→ **WHAT IS BEING ASKED**: Copy down the listing below exactly, please, including every line.

============================================================

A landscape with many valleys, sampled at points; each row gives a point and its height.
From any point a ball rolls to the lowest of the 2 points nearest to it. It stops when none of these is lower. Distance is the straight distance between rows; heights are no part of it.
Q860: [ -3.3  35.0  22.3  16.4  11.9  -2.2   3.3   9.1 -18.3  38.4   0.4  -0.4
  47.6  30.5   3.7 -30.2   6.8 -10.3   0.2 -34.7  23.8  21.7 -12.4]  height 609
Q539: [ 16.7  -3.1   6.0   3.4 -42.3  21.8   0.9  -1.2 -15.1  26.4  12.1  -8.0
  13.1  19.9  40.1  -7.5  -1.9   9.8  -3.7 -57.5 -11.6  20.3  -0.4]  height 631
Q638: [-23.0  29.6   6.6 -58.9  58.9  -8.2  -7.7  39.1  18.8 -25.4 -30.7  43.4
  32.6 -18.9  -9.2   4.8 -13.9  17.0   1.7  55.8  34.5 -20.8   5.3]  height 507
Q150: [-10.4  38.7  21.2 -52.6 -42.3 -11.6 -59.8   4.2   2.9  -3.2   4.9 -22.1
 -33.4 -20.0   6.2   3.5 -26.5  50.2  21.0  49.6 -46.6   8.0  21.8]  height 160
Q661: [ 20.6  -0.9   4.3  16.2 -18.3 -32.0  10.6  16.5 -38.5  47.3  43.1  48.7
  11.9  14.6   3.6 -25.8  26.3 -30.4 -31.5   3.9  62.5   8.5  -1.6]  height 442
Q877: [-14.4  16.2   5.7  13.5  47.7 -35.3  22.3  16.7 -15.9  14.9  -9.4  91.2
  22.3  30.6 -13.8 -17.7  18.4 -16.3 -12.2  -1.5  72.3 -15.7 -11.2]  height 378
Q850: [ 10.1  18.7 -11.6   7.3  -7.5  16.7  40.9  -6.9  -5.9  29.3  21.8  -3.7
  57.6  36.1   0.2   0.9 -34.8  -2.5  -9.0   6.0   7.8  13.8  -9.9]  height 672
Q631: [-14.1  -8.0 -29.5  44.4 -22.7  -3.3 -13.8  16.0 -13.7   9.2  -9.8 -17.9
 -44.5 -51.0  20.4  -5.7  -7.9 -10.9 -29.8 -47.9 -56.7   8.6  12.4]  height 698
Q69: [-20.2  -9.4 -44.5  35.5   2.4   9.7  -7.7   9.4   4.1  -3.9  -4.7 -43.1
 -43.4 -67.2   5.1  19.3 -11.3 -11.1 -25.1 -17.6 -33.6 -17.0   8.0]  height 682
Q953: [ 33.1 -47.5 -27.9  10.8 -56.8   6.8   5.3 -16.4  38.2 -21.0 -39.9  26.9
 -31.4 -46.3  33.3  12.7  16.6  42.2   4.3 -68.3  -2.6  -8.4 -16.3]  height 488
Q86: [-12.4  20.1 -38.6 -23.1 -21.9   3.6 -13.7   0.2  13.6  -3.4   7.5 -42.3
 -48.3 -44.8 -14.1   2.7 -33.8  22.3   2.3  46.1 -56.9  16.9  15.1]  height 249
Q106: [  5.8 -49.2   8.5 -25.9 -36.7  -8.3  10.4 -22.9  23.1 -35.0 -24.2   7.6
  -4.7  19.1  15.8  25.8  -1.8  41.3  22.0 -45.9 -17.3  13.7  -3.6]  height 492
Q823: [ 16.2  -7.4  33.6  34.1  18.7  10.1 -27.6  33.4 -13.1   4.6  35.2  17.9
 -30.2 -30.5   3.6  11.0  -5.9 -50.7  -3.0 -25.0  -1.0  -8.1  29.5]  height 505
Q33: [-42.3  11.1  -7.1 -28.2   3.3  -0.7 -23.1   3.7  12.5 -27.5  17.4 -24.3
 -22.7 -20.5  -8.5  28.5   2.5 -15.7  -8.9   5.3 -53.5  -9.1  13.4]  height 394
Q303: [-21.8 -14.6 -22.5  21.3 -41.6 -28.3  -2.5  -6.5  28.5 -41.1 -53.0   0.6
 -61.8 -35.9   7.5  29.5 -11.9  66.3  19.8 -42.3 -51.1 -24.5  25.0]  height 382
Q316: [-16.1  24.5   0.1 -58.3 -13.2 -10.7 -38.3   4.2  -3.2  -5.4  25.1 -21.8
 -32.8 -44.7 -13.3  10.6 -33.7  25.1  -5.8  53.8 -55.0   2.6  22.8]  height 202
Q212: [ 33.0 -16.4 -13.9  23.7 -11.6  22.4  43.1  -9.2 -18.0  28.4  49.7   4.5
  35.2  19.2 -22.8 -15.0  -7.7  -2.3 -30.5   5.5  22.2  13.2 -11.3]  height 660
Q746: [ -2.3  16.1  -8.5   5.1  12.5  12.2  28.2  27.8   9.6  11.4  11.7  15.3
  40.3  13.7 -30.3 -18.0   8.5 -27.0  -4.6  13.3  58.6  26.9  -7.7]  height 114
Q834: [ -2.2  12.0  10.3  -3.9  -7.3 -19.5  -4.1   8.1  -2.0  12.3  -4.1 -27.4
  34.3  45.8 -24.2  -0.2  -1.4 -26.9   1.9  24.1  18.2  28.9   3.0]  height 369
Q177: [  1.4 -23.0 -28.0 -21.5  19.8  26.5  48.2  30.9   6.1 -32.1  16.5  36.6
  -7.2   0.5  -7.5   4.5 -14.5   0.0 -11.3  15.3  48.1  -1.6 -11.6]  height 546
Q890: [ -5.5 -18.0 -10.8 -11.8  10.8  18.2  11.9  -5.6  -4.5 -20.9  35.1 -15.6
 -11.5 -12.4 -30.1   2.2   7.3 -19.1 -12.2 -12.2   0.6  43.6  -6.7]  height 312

============================================================

→ **RESPONSE BOX**:
A landscape with many valleys, sampled at points; each row gives a point and its height.
From any point a ball rolls to the lowest of the 2 points nearest to it. It stops when none of these is lower. Distance is the straight distance between rows; heights are no part of it.
Q860: [ -3.3  35.0  22.3  16.4  11.9  -2.2   3.3   9.1 -18.3  38.4   0.4  -0.4
  47.6  30.5   3.7 -30.2   6.8 -10.3   0.2 -34.7  23.8  21.7 -12.4]  height 609
Q539: [ 16.7  -3.1   6.0   3.4 -42.3  21.8   0.9  -1.2 -15.1  26.4  12.1  -8.0
  13.1  19.9  40.1  -7.5  -1.9   9.8  -3.7 -57.5 -11.6  20.3  -0.4]  height 631
Q638: [-23.0  29.6   6.6 -58.9  58.9  -8.2  -7.7  39.1  18.8 -25.4 -30.7  43.4
  32.6 -18.9  -9.2   4.8 -13.9  17.0   1.7  55.8  34.5 -20.8   5.3]  height 507
Q150: [-10.4  38.7  21.2 -52.6 -42.3 -11.6 -59.8   4.2   2.9  -3.2   4.9 -22.1
 -33.4 -20.0   6.2   3.5 -26.5  50.2  21.0  49.6 -46.6   8.0  21.8]  height 160
Q661: [ 20.6  -0.9   4.3  16.2 -18.3 -32.0  10.6  16.5 -38.5  47.3  43.1  48.7
  11.9  14.6   3.6 -25.8  26.3 -30.4 -31.5   3.9  62.5   8.5  -1.6]  height 442
Q877: [-14.4  16.2   5.7  13.5  47.7 -35.3  22.3  16.7 -15.9  14.9  -9.4  91.2
  22.3  30.6 -13.8 -17.7  18.4 -16.3 -12.2  -1.5  72.3 -15.7 -11.2]  height 378
Q850: [ 10.1  18.7 -11.6   7.3  -7.5  16.7  40.9  -6.9  -5.9  29.3  21.8  -3.7
  57.6  36.1   0.2   0.9 -34.8  -2.5  -9.0   6.0   7.8  13.8  -9.9]  height 672
Q631: [-14.1  -8.0 -29.5  44.4 -22.7  -3.3 -13.8  16.0 -13.7   9.2  -9.8 -17.9
 -44.5 -51.0  20.4  -5.7  -7.9 -10.9 -29.8 -47.9 -56.7   8.6  12.4]  height 698
Q69: [-20.2  -9.4 -44.5  35.5   2.4   9.7  -7.7   9.4   4.1  -3.9  -4.7 -43.1
 -43.4 -67.2   5.1  19.3 -11.3 -11.1 -25.1 -17.6 -33.6 -17.0   8.0]  height 682
Q953: [ 33.1 -47.5 -27.9  10.8 -56.8   6.8   5.3 -16.4  38.2 -21.0 -39.9  26.9
 -31.4 -46.3  33.3  12.7  16.6  42.2   4.3 -68.3  -2.6  -8.4 -16.3]  height 488
Q86: [-12.4  20.1 -38.6 -23.1 -21.9   3.6 -13.7   0.2  13.6  -3.4   7.5 -42.3
 -48.3 -44.8 -14.1   2.7 -33.8  22.3   2.3  46.1 -56.9  16.9  15.1]  height 249
Q106: [  5.8 -49.2   8.5 -25.9 -36.7  -8.3  10.4 -22.9  23.1 -35.0 -24.2   7.6
  -4.7  19.1  15.8  25.8  -1.8  41.3  22.0 -45.9 -17.3  13.7  -3.6]  height 492
Q823: [ 16.2  -7.4  33.6  34.1  18.7  10.1 -27.6  33.4 -13.1   4.6  35.2  17.9
 -30.2 -30.5   3.6  11.0  -5.9 -50.7  -3.0 -25.0  -1.0  -8.1  29.5]  height 505
Q33: [-42.3  11.1  -7.1 -28.2   3.3  -0.7 -23.1   3.7  12.5 -27.5  17.4 -24.3
 -22.7 -20.5  -8.5  28.5   2.5 -15.7  -8.9   5.3 -53.5  -9.1  13.4]  height 394
Q303: [-21.8 -14.6 -22.5  21.3 -41.6 -28.3  -2.5  -6.5  28.5 -41.1 -53.0   0.6
 -61.8 -35.9   7.5  29.5 -11.9  66.3  19.8 -42.3 -51.1 -24.5  25.0]  height 382
Q316: [-16.1  24.5   0.1 -58.3 -13.2 -10.7 -38.3   4.2  -3.2  -5.4  25.1 -21.8
 -32.8 -44.7 -13.3  10.6 -33.7  25.1  -5.8  53.8 -55.0   2.6  22.8]  height 202
Q212: [ 33.0 -16.4 -13.9  23.7 -11.6  22.4  43.1  -9.2 -18.0  28.4  49.7   4.5
  35.2  19.2 -22.8 -15.0  -7.7  -2.3 -30.5   5.5  22.2  13.2 -11.3]  height 660
Q746: [ -2.3  16.1  -8.5   5.1  12.5  12.2  28.2  27.8   9.6  11.4  11.7  15.3
  40.3  13.7 -30.3 -18.0   8.5 -27.0  -4.6  13.3  58.6  26.9  -7.7]  height 114
Q834: [ -2.2  12.0  10.3  -3.9  -7.3 -19.5  -4.1   8.1  -2.0  12.3  -4.1 -27.4
  34.3  45.8 -24.2  -0.2  -1.4 -26.9   1.9  24.1  18.2  28.9   3.0]  height 369
Q177: [  1.4 -23.0 -28.0 -21.5  19.8  26.5  48.2  30.9   6.1 -32.1  16.5  36.6
  -7.2   0.5  -7.5   4.5 -14.5   0.0 -11.3  15.3  48.1  -1.6 -11.6]  height 546
Q890: [ -5.5 -18.0 -10.8 -11.8  10.8  18.2  11.9  -5.6  -4.5 -20.9  35.1 -15.6
 -11.5 -12.4 -30.1   2.2   7.3 -19.1 -12.2 -12.2   0.6  43.6  -6.7]  height 312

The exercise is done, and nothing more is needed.